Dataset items
————————

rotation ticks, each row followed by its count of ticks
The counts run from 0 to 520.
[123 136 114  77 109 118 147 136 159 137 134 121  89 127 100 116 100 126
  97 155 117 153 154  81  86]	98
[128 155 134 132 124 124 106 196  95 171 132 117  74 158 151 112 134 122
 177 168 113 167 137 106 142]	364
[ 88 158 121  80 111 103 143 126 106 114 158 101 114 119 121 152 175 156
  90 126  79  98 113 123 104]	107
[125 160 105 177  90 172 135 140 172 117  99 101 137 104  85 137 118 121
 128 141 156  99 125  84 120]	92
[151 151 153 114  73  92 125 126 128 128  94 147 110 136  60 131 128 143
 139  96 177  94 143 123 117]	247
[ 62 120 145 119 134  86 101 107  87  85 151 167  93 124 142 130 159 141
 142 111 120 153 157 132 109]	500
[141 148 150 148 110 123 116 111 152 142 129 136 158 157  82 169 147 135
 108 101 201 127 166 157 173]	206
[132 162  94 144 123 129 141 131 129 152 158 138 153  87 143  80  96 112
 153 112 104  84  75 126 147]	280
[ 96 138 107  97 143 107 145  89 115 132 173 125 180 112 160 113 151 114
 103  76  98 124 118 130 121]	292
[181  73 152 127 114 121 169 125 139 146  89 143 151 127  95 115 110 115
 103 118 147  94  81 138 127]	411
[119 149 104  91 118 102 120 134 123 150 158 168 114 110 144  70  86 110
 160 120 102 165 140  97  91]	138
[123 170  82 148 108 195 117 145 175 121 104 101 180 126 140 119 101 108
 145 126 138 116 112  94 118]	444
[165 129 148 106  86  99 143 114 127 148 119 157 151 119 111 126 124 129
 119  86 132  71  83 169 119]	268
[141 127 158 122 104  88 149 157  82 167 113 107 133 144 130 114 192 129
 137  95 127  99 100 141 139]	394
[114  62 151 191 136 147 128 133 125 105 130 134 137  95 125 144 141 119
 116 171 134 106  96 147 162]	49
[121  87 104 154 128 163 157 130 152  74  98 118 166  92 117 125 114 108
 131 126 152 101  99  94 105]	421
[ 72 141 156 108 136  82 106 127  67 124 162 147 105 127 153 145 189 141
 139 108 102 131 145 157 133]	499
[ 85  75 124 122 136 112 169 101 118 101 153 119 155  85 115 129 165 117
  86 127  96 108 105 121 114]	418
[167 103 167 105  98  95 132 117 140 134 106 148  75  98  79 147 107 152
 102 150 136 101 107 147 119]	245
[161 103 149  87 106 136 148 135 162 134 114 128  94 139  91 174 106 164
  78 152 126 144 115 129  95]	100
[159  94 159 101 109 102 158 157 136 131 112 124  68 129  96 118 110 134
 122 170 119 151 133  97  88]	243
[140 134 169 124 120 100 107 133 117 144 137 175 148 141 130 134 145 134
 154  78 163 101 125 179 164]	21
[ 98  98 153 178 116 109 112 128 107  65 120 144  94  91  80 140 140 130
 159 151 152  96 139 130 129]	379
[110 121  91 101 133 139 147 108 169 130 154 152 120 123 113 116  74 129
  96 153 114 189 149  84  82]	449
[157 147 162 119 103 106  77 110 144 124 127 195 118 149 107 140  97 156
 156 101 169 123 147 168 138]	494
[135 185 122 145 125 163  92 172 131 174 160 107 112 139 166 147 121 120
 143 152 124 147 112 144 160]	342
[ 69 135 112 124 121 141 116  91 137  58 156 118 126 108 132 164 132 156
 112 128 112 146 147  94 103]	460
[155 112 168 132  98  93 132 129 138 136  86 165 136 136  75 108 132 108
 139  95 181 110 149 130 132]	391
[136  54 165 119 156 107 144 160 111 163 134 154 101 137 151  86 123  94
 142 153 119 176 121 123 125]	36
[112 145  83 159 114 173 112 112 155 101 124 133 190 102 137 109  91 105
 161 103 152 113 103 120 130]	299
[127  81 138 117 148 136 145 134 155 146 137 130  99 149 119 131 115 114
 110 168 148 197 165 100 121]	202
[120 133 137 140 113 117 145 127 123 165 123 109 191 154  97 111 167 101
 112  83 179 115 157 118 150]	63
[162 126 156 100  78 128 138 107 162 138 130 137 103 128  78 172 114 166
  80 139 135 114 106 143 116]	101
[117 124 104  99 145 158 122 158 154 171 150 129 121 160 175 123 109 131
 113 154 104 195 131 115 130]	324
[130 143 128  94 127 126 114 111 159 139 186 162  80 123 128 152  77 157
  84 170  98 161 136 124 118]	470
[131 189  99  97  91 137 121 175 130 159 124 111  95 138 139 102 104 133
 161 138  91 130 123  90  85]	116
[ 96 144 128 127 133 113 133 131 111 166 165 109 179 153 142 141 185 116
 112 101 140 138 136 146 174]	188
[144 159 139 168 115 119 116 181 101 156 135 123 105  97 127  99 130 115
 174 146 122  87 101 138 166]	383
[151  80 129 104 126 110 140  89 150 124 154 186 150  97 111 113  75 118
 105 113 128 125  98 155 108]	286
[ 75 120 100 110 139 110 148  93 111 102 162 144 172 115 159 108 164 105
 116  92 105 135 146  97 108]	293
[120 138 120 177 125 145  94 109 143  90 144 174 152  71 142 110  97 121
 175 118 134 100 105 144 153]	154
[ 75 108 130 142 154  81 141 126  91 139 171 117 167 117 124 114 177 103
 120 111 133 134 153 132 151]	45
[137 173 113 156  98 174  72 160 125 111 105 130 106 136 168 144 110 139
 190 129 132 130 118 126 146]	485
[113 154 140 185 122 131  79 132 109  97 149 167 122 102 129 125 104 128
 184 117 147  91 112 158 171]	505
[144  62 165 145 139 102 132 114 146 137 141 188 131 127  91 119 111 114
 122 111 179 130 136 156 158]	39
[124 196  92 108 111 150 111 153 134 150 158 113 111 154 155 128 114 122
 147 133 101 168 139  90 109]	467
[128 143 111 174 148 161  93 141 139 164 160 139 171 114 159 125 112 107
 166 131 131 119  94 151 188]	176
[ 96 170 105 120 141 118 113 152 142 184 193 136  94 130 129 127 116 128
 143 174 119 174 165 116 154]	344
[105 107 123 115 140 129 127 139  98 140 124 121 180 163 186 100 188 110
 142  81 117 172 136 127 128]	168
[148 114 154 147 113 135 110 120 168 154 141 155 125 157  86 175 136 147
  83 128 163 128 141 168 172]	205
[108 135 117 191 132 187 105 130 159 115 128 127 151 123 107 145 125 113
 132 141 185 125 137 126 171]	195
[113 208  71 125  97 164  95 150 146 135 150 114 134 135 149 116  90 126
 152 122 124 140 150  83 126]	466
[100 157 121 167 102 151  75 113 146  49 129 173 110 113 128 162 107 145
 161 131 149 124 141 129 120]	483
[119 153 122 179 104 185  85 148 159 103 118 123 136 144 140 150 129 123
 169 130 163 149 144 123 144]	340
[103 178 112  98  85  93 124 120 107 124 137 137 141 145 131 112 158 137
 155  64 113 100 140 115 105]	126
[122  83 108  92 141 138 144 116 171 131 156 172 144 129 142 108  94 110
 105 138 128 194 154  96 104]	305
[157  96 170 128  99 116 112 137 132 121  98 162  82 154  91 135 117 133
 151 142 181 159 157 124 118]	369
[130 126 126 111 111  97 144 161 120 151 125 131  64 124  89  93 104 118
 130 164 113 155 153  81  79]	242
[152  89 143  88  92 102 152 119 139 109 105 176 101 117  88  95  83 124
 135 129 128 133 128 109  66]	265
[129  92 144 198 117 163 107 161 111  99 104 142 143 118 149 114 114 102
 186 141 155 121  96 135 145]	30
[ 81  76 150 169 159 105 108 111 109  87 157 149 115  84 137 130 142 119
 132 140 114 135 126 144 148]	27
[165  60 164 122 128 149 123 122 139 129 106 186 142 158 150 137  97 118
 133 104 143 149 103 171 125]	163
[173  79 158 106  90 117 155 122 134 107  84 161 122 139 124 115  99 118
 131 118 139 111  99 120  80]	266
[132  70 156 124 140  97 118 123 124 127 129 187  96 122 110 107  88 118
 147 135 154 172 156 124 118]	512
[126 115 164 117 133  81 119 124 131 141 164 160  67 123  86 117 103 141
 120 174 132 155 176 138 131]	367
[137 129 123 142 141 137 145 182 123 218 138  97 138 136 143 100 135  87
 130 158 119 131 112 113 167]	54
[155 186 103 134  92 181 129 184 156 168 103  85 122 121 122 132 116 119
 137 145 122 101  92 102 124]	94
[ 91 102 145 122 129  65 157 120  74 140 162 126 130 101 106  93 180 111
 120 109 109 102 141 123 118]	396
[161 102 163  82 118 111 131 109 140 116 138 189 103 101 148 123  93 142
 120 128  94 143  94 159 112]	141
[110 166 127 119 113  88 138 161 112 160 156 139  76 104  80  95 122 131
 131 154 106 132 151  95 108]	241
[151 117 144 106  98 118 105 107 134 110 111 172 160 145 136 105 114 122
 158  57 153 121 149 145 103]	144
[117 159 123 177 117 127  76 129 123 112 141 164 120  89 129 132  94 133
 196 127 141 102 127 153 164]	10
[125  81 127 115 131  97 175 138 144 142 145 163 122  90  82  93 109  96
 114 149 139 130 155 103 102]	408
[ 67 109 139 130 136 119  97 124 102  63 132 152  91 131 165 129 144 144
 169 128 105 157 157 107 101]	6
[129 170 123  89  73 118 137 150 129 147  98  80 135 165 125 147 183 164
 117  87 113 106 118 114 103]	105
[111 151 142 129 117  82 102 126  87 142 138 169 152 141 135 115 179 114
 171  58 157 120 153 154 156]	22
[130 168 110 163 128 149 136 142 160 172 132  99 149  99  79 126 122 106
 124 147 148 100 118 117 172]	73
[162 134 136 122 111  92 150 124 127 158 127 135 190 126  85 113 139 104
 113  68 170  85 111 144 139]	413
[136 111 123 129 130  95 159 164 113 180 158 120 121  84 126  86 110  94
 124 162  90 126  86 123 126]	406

————————

**Task item:**
When you reach the line with "[165 129 148" in the records above, start writing out lines exactly, and stop once the line with "131 126 152" has been written; include nothing else.

**Result for this exercise:**
[165 129 148 106  86  99 143 114 127 148 119 157 151 119 111 126 124 129
 119  86 132  71  83 169 119]	268
[141 127 158 122 104  88 149 157  82 167 113 107 133 144 130 114 192 129
 137  95 127  99 100 141 139]	394
[114  62 151 191 136 147 128 133 125 105 130 134 137  95 125 144 141 119
 116 171 134 106  96 147 162]	49
[121  87 104 154 128 163 157 130 152  74  98 118 166  92 117 125 114 108
 131 126 152 101  99  94 105]	421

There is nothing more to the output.